Each row has a hidden trait or not; one of two labels after the row says which. A new part has a new trait and new labels.
In the rows, zero is written as 128.
[142 143 133 130 170 142 126 135 120 131 138 143 120 130 143 115 113 101
 125 104 187 113 119 141 135  99  86 141 123 113 126 141 162 117 140 107
 111 122 134 112 134 106 173 128 111 120 126 122 141 143 173 141 145 111
 132 124 130 111 147 135 131 120 132 124 129 124 124 119 109 127] : (55)
[125 144 105 151 146 150 131 130 135 131 165 152  80 124 158 134 142 119
 114 124 131  47 153 110 138 120  63 129 135 111 114 152 146 138 172 103
 137 122 134 148 114  94 140 101 115 118 120 133 109 135 160 125 129 112
 133 141 159 128 135 153 101 133 148 125 143 135 132 109 142 129] : (55)
[130 166 114 156 185 158 125 123 127 127 203 171  99 125 174 133 127 110
  92  88 142  93 172 116 122 126  22 133 109 120 134 121 132 118 229 106
 114 142 141 141 119 113 145 136 110 130 140 149 151 121 143 125 133  97
  95 139 153 122 141 122 104 107 123 121 141 126 125  95 132 116] : (55)
[135 138 134 138 154 143 129 136 139 118 139 138 132 125 118 133 131 108
 123 111 119  89 122 134 133 112  87 136 119 102 126 142 133 124 152 112
 126 139 134 119 129 115 130 113 114 119 128 146 115 139 173 129 129 118
 132 125 136 130 150 125 128 123 121 127 121 131 128 127 117 123] : (51)
[138 139 112 135 149 134 127 127 105 137 160 137 111 120 149 121 132 122
 112 122 131  93 138 127 123 122  52 143 122 107 117 150 159 112 143 102
 124 120 128 141 125 122 131 101 110 122 116 134 116 146 186 126 134 120
 119 130 141 129 157 146 116 131 130 120 131 130 148 129 145 127] : (51)
[122 141 126 129 146 133 124 130 129 134 154 140 128 125 137 134 128 102
 149 108 158 108 115 132 135 110  92 152 134 128 138 133 121 130 140 107
 132 135 142 123 135  97 146 125 126 121 122 139 118 138 126 127 130 102
 143 122 136 115 126 134 140 112 121 123 138 135 102 119 117 133] : (51)
[189 139 136 123 208 179 121 161 171  92 121 172  88 147 187  85  88  89
 139 139 255 180 162 100 189  27 143  99 150 142  78 193 249 138 182  62
  96  63 130  68 108  56 255 168 104  75 169  62 182 153 219 196 194  50
 183 126 120  80 114 173 158 111 191 137 170 104 136  72  96  89] : (55)
[128 134 115 123 147 128 122 126 137 133 148 140 116 126 145 133 129 126
 136 114 150  95 136 125 128 127  70 139 130 112 118 137 142 122 146 109
 124 122 134 132 128 108 142 114 115 126 116 134 102 135 133 130 127 118
 135 126 135 120 129 131 130 126 144 126 138 133 129 122 139 134] : (51)

New part:
[137 149 156 117 188 143  45 149 106 120 138 137 127 114 156 121  89 143
 149 152 132 119  99 132] : Q
[108 161 161  22  83 239 221 152 144 172 204 121 118  87  77 104 120  86
 121 169 128 182 113 114] : R
[128 118 125 152 192 112  97 126 110 130 166 154 127 121 141  89  89 152
 147 155 137 131 103 116] : R
[117 135 155 145 142  98 163 135 116 138 182 146 125 122 128  11 114 109
 121 149 127 151 114 120] : R
[125 155 166  67 148 164 146 145 128 143 185 139 129 100 119 112 104 112
 158 153 125 145  98 127] : Q
[127 140 133  94 162 162 138 148 121 157 163 142 122 110 138  66  92 127
 149 150 127 156 108 104] : Q
[109 146 131 101 142 129 172 135 123 164 203 155 128 114 101  42 120 125
 123 147 122 163 115 116] : R
[124 135 160 128 176 168 158 148 123 152 169 142 119 114 132  72  80 128
 148 166 134 155 115 108] : R
[128 142 144 103 162 167 100 134 123 145 179 149 121 104 126 100  85 149
 138 157 138 151 102 113] : R
[119 123 119 138 181 109 175 136 115 140 191 137 132 119 131  54  86 119
 140 139 130 145 103 113] : Q
[119 144 133  78 149 169 134 131 124 162 172 145 122 107 113  82 104 122
 128 160 131 167 107 112] : R
[126 133 163 122 166  99  96 133 122 142 192 145 129 124 127  30  82 119
 144 152 123 151 100 130] : R
[133 110 118 226 222  56  77 124 100 121 151 167 127 138 172   1  78 164
 145 145 136 148 103 107] : R
[117 153 133  62 115 111 193 129 126 162 196 134 127 130 104  35 137  97
 121 141 110 159 104 128] : Q
[122 134 137 115 164 125 164 129 126 137 183 135 131 110 129  71 105 121
 126 141 125 151 106 125] : R
[122 133 126 138 151  84 146 121 120 131 186 144 133 115 113  18 117 124
 115 134 119 144 113 126] : R
[125 141 141 117 141 131 146 135 114 155 161 142 132 124 124  23 108 114
 125 138 119 162 109 116] : Q
[123 120 128 141 163 161 168 137 125 157 181 160 122 109 136  55  88 130
 143 153 136 167 112  97] : R
[125 141 127 120 172 176 161 135 128 150 168 127 124 123 135  72  88 131
 161 155 130 158 107 115] : R
[123 131 141 134 161 129 148 139 119 145 169 141 120 119 123  23  95 123
 140 159 127 163 112 109] : R
[127 129 143 164 188 109 147 140 119 145 198 154 132 113 132   1  91 131
 139 148 138 158 103 113] : Q
[117 134 147 138 141 112 173 139 123 149 181 147 126 116 124  22 101 117
 136 154 132 165 116 109] : R
[125 135 146 136 164 105 132 126 121 130 183 139 131 115 131  81 110 116
 120 141 123 145 110 129] : R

****************************************

Exercise directions - Your answer should be the exact lines above from the one with "In the rows, zero is written as 128." through the one with "95 139 153 122", both included, and nothing besides.

The answer -
In the rows, zero is written as 128.
[142 143 133 130 170 142 126 135 120 131 138 143 120 130 143 115 113 101
 125 104 187 113 119 141 135  99  86 141 123 113 126 141 162 117 140 107
 111 122 134 112 134 106 173 128 111 120 126 122 141 143 173 141 145 111
 132 124 130 111 147 135 131 120 132 124 129 124 124 119 109 127] : (55)
[125 144 105 151 146 150 131 130 135 131 165 152  80 124 158 134 142 119
 114 124 131  47 153 110 138 120  63 129 135 111 114 152 146 138 172 103
 137 122 134 148 114  94 140 101 115 118 120 133 109 135 160 125 129 112
 133 141 159 128 135 153 101 133 148 125 143 135 132 109 142 129] : (55)
[130 166 114 156 185 158 125 123 127 127 203 171  99 125 174 133 127 110
  92  88 142  93 172 116 122 126  22 133 109 120 134 121 132 118 229 106
 114 142 141 141 119 113 145 136 110 130 140 149 151 121 143 125 133  97
  95 139 153 122 141 122 104 107 123 121 141 126 125  95 132 116] : (55)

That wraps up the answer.